+++ Dataset records
One turn or mirror swaps these rows in pairs. Which row does each one swap with?
The rows were stretched afterwards, more along some directions than others.
j277: [ -5  -6  -6 -25  -9 -19  -3 -19 -38 -18  12 -31  17   2  21   3 -17   3
  16 -14]
j393: [-18  -8  -3 -21  18 -16  -8 -16 -26 -16  11 -18  12   1  17  -5 -17 -10
   9   0]
j116: [  5  -6   0 -10 -14 -16  -7 -21 -28 -24  19   6   6  -2   6  18 -26 -28
  18 -14]
j168: [ -7  -4 -16  -8 -19 -16  -3 -54 -21 -25   8  -4  19  27  35  17 -23  -7
 -11 -17]
j20: [-13 -17 -24  -9  -1 -14  13 -30 -28 -42  29 -19  21  -2  33  34  -6 -30
 -10  17]
j199: [ 11   5 -12   3 -33 -37   8 -57 -16  -4  19  -2  28  18  27   8 -26   7
  -1 -17]
j369: [-17   0   8  13 -50 -10  -8 -34  -1   7   5   9  14  15  14  20 -23 -11
 -15 -17]
j123: [ 12  -5 -11  -9  -7 -25   6 -21 -27 -15  10 -24  18   1  21  16 -12  -1
  10  -8]
j777: [-15 -14   8   0   1 -20 -19 -12 -24 -12   4   2  10  -8   5   7 -25 -28
   2 -18]
j575: [  2   1   6  15 -37  -3 -16 -35 -15  -7  11  -7  29  29  15  25 -12  18
  -7 -10]
j233: [ -9  -1   0  -4   1   2 -18  -9 -11 -20   2   6   8   4   1  -2 -33   1
   4 -15]
j281: [-19 -12 -12   1   7 -14  -1  -2 -33 -15  18 -32   9  -9   6   9  -2 -12
  12   4]
j835: [  7  -2  -3  30 -48  14   3 -45   2  -3  29  -5  25  22   8  41 -38  24
 -32  -5]
j932: [-16  -9   4  22 -36   6 -13 -19 -28  -4  23 -14  24   8  18  27 -16   4
 -18  13]
j767: [-21 -17  12  14 -33  -2 -18 -16 -14   0  20 -25  17  21   8  28  -5 -13
 -10  -8]
j540: [-20 -15   9  17 -55   6 -12 -20 -16   9  13 -14  15  20   6  26 -24   3
  -9 -10]
j771: [-10  -5 -15   6 -22 -11  13 -52 -26 -38  40  -5  40 -12  16  34 -30   3
 -10   6]
j755: [ -8  -2   6  -1 -24 -16  -5  -6 -24   7  22   5  -4   2 -11  -1 -33 -20
   7 -19]
j562: [-18 -16 -14  -3 -12  -1   8 -22 -38 -16  37 -29  15   3   5  16 -22   0
 -14   6]
j964: [ -9  -4   5  21 -46  -4  -5 -28 -24   7  14  -3  23  18  20  15 -17   3
 -20   8]
j98: [ -8   7  -7 -18 -22  -7  -1 -59  -6 -31  31  -4  42  13  20  19 -31  12
 -11 -17]
j512: [ -5  -1 -12 -26  -5 -27   8 -34 -36 -25  16 -12  10  -2  20   3 -20 -21
  11 -14]
j84: [ -4   4  19   3  -1 -14 -27   1 -15 -11  10   7   9 -23 -13   5 -33  -3
   1 -17]
j31: [  8  -6 -13  19 -15 -16   8 -33 -35 -20  23 -21  15  17   4  22  -7  -5
   8  -1]
j509: [ -1   6  -3  15 -27 -18  -8 -45 -37 -22  32 -17  29  10  -8  12 -21  11
   0 -13]
j971: [ -4  -5  14  27 -28   3 -17 -26   1  -3  18  10  25  -1   3  23 -30   2
   1 -10]
j140: [ 10  -5 -18  -3 -23 -23   8 -29 -18 -13  13  -6  13  11  28  23  -5  -7
   5  -1]
j510: [  5   6 -15   2 -22 -23  21 -73   7  -8  25   3  28  10  31  32 -23  -4
 -13   0]
j102: [-14  -7   3   2 -19  -7 -22 -18 -18 -27  39   9  17   4   3  20 -15 -18
   2  -2]
j678: [  8   5   1  30 -27  -5 -14 -23  -9   1 -11   3   9  17  -4  11 -35  15
 -14 -15]
j760: [-10 -18 -14  -4 -10  -9   3 -28 -31 -26  17 -34  23  16  35  27  -4 -13
   0   6]
j107: [ 15  11   1 -31  20 -29  -4 -36  -1 -21  14  -7  28 -15  16  -4 -31  14
  13 -31]
j279: [-20  -4  11   4 -28 -14 -30 -29 -18  -6  16   0   8  23   1   6 -17 -13
  -5 -30]
j613: [  3   7  15   2   7 -26 -19 -11  -9   4  10   6  -5  -9  -5  -2 -17 -21
  18 -12]
j365: [  3  -4 -21 -28   7 -16   4 -32  -4 -35  20   6  13   5  22  15 -30  -8
  -9  -9]
j671: [  4   5  -2  10  13 -10 -16   4 -31 -20  19 -18   5 -12  -7 -10 -16  20
  18  -9]
j170: [ -8  -9   1  15 -41   2  -1 -35 -13  -2  22 -19  30  15  25  49 -15 -12
 -21   7]
j85: [  5  10 -11  -7 -31 -24  12 -44 -10  -4  12   5  25   9  36  14 -29   0
  -5 -10]
j80: [-24 -16   5  11 -24  -6 -14 -13 -18 -19  34 -10  16   1   7  35  -3 -33
 -15   7]
j156: [ 10   8   4 -23 -10 -25 -11 -44 -18 -14  16  -4  10  15  -1  -6 -41   7
   2 -33]
j849: [-17  -5   4  -2 -27 -27  -9 -58 -20 -21  29  -4  48   2  30  30 -16 -15
 -11 -14]
j517: [  2 -13   5   4 -24 -14 -12   3 -22   4  18  -3 -12   9 -14  13 -12 -23
   9 -13]
j283: [ -7   2   1  25 -44  -8 -14 -46 -10  -6   9   9  21  23  10   9 -29  15
  -5 -11]
j55: [ -3 -13  -5   3  -4  -1  -6  -7 -29 -11   9 -14  -3  20 -14   5 -22   3
   6 -13]
j370: [  8  -1  19  16 -33 -23 -24 -11 -19  19  11   9  -4  15 -14  -3 -34 -14
   6 -27]
j585: [-11 -15  -8  -5 -23  -9  15 -30 -43  -7  36 -19  10  13   0   7 -25 -10
 -13   3]
j250: [-24 -11   4   4 -45   2  -1 -63  -9  -6  37 -10  41  27  27  41 -23  -7
 -26   7]
j163: [ 12   4  14  32 -29 -11 -18 -13   1  15  -7  -1   4  24  -5  19 -14   5
  -8 -19]
j30: [ -1   9   0 -11 -14 -29  -7 -29  11  -8   0  11  16  -1  13   7 -20   3
   3 -31]
j307: [ -7 -15  13  31 -43  -3 -15  -3 -19  10  17 -11   8  10 -10  27 -12 -10
   2  -6]

j250 is swapped with j393
j156 is swapped with j283
j835 is swapped with j671
j20 is swapped with j80
j767 is swapped with j760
++++++
Copy each line above where the string "swapped" occurs.

§ **Answer below**
j250 is swapped with j393
j156 is swapped with j283
j835 is swapped with j671
j20 is swapped with j80
j767 is swapped with j760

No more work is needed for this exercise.